*** Supplied entries Section Begins ***
There are 3 nested groupings, the coarsest first. Each group lies inside one group of the grouping before and may be the whole of it. The rows also spread widely along 10 directions, which tell nothing about the answers.
Some rows, each with its group in each grouping after it:
50  42  -8  -2  -6  -8  38  -27  -2  56  8  -13  -40  31  15  -16  27  -36  32  12 => Zabib K529 molu
-36  -27  -38  14  -1  33  -24  42  49  -50  9  -9  40  -12  2  26  -26  -10  16  -53 => Zabib K647 Supa
5  16  15  -10  12  6  28  34  22  -24  9  5  2  19  32  27  24  -20  14  23 => Zabib K529 zun
12  -25  49  -12  -4  -10  -16  9  13  14  -8  -8  1  6  -3  -25  -8  7  -2  -23 => Sasu K863 Faf
25  1  -25  18  -12  -14  15  16  26  10  -4  -16  15  -25  19  -5  16  -13  24  -9 => Sasu K502 Fis
4  0  9  12  19  -3  35  39  35  -2  1  3  -43  -12  17  18  12  -33  1  23 => Sasu K398 reki
13  11  -31  7  -7  -2  11  0  11  -1  0  -19  24  9  5  -5  4  -11  31  -17 => Zabib K809 Non
-3  10  -11  15  21  -8  25  -7  -14  1  7  13  13  35  -35  -30  -50  -16  58  0 => Zabib K687 Vosat
-33  -14  29  -6  10  14  -25  -12  19  -20  -25  29  -2  0  -26  14  -41  12  22  -16 => Sasu K398 tig
4  -18  -39  25  -12  -5  9  16  2  -25  -6  -43  4  0  -1  1  10  7  2  -36 => Zabib K809 sen
-29  -14  -2  -18  -5  35  -11  -6  1  -36  -20  -16  -16  20  -7  19  -7  26  -21  -27 => Sasu K943 begem
-21  -8  -8  -9  13  -5  20  22  -8  -31  -14  -15  10  18  -16  -12  -24  11  0  3 => Sasu K863 maz
-25  -11  11  -19  18  13  -9  16  30  -14  0  -2  -1  -7  8  -19  -37  -14  -9  -2 => Zabib K647 Vabel
-13  19  -3  -26  19  16  11  1  48  22  -8  17  -36  -22  17  -6  -22  -39  -2  24 => Sasu K398 bulak
-26  3  -3  -15  5  15  -31  -30  43  -8  -24  26  10  -44  15  -6  -41  -8  13  -7 => Zabib K529 bak
26  34  -67  14  -29  -8  42  -15  -2  -3  -18  -30  -1  -11  29  17  46  0  14  1 => Sasu K863 fet
-5  -17  11  15  14  -29  9  43  41  -26  -16  7  9  -48  28  7  1  -13  0  26 => Zabib K647 Tupan
27  -16  15  15  -6  5  11  52  35  1  16  -19  -4  8  23  22  37  -16  10  -22 => Sasu K502 Vin
19  38  -31  -11  -2  6  37  -17  20  31  1  -6  -26  -14  37  -18  4  -34  5  26 => Sasu K863 maz
1  1  -59  1  -5  -5  23  -10  -12  1  -15  -61  -26  4  -5  -33  -3  -2  -22  -16 => Zabib K809 Non
-20  3  2  5  1  30  -6  -12  13  -22  -19  18  -40  23  -20  56  -7  2  25  -20 => Sasu K863 maz
24  13  5  25  -1  5  25  -8  5  25  12  3  -27  24  -5  -1  4  -21  36  -7 => Sasu K398 bulak
-14  14  -15  -18  1  4  -6  -22  21  -8  -29  5  -10  -17  8  6  -12  -4  8  5 => Zabib K529 molu
14  13  -8  6  -8  -4  17  -15  3  3  -12  -7  -6  -4  15  -1  10  4  16  7 => Sasu K502 Vin
-16  7  34  -1  21  -8  9  4  12  -15  -31  38  -21  17  -28  41  -11  -1  41  21 => Sasu K398 bulak
-16  -5  32  -30  18  -3  -5  10  10  -19  -22  1  -5  17  -8  4  -16  4  1  7 => Zabib K809 sen
12  24  -52  -23  -11  -3  23  -6  19  16  -15  -41  -15  -22  38  -20  22  -19  -23  9 => Zabib K647 Vabel
26  44  -33  12  -18  1  35  -31  -3  3  -2  -5  4  10  33  14  32  -9  34  17 => Zabib K647 Tupan
17  -12  3  9  -6  -31  4  -8  -4  14  -33  -19  -17  -10  -14  -15  5  13  8  -5 => Sasu K502 Vin
24  -9  28  17  -8  -3  -2  6  7  11  10  -5  -1  26  0  1  9  -7  27  -25 => Zabib K647 Tupan
-3  -24  -23  31  1  -17  31  41  6  -29  -15  -35  -24  -11  -4  10  16  3  -14  -9 => Sasu K398 tig
-13  18  -27  -10  25  -23  31  13  33  6  -18  15  13  -45  13  -33  -34  -30  16  45 => Sasu K398 reki
-3  3  2  -11  -4  4  -7  -39  -9  22  -18  -5  -10  16  -25  -33  -32  7  14  -20 => Sasu K398 bulak
27  6  30  16  20  -39  39  45  22  2  -7  24  8  -3  9  16  20  -21  44  40 => Sasu K943 begem

New rows. What belongs after each?
-4  5  -23  19  0  9  23  -1  -1  -22  -1  -8  2  7  2  3  -8  5  20  -1 => Sasu K502 Vin
40  26  -4  2  -3  -20  40  19  10  24  0  -15  -18  24  20  17  49  -28  25  19 => Zabib K647 Tupan
2  -12  4  23  9  -14  7  5  2  -6  -13  -3  -21  10  -22  3  -13  -5  25  -14 => Zabib K529 bak
-12  8  0  -30  -6  0  2  -8  6  -25  -28  -17  7  -7  29  0  11  16  -23  15 => Zabib K647 Tupan
2  14  -6  -21  10  1  21  26  26  -2  -11  -11  -29  11  15  21  21  -25  2  13 => Zabib K529 molu
7  -8  23  -2  8  -13  16  28  11  -17  1  -10  4  3  21  -10  7  -6  -2  12 => Zabib K529 zun
-4  5  -17  10  0  16  5  -15  30  0  -8  12  -17  -32  19  1  -15  -12  7  3 => Sasu K943 begem
-19  -1  2  -9  8  2  -15  -15  25  -11  -24  11  -7  -24  6  -1  -27  -2  5  3 => Zabib K647 Vabel
24  19  2  -16  -15  25  8  -17  29  30  14  -22  -37  -6  57  -14  24  -26  -27  0 => Zabib K647 Tupan
10  12  0  1  -13  17  11  -16  5  -9  -3  1  7  9  22  10  14  7  15  -5 => Sasu K943 begem
1  24  -23  2  -11  20  8  -52  3  9  -1  4  -4  -15  19  -31  -30  -2  10  -2 => Sasu K863 fet
4  12  -46  -30  -9  17  10  2  28  9  -4  -50  -13  -12  37  -18  16  -20  -33  -10 => Zabib K809 Non
-10  25  9  -44  6  11  24  21  21  -34  -23  -4  -19  12  40  48  41  -4  -17  32 => Zabib K687 Vosat
-3  -15  28  13  25  -20  32  34  -12  -21  -3  -3  -4  26  -21  -14  -19  6  16  20 => Sasu K502 Vin
-25  15  -33  -7  5  34  18  5  9  -43  9  -6  8  22  14  17  -12  -7  11  -2 => Zabib K529 zun
20  34  -16  8  3  2  35  8  16  1  6  14  2  24  12  33  22  -30  56  10 => Zabib K687 Vosat
-7  -31  2  -28  -5  4  -15  38  27  -15  -8  -46  -1  -8  20  -18  7  0  -45  -29 => Zabib K529 zun
26  2  18  42  -1  9  19  -8  7  2  26  10  -24  11  18  2  1  -20  31  -10 => Zabib K687 Vosat
15  19  15  -31  2  19  11  -19  15  26  2  -21  -49  18  29  -13  11  -21  -22  8 => Zabib K809 Non
-36  18  -52  -39  1  31  21  -5  -10  -49  -5  -33  30  20  19  -21  -22  12  -20  -1 => Zabib K687 Vosat
-16  18  -17  -15  1  -9  1  -30  11  -28  -49  4  -6  -24  11  24  3  13  7  23 => Zabib K809 Non
-11  4  -9  -6  17  25  -6  -12  22  18  15  2  -6  21  -21  -28  -54  -31  30  -23 => Zabib K809 Non
1  -20  9  29  -5  -9  3  19  -3  -35  -12  -13  3  19  -10  29  16  16  19  -22 => Zabib K647 Tupan
-27  27  -35  -14  16  -6  22  -6  17  -22  -33  13  -6  -15  3  17  -17  -12  18  38 => Zabib K647 Tupan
*** Supplied entries Section Ends ***
▶ Prompt:
Your task is to copy each line of the data above that holds "group".

▶ Solution:
There are 3 nested groupings, the coarsest first. Each group lies inside one group of the grouping before and may be the whole of it. The rows also spread widely along 10 directions, which tell nothing about the answers.
Some rows, each with its group in each grouping after it:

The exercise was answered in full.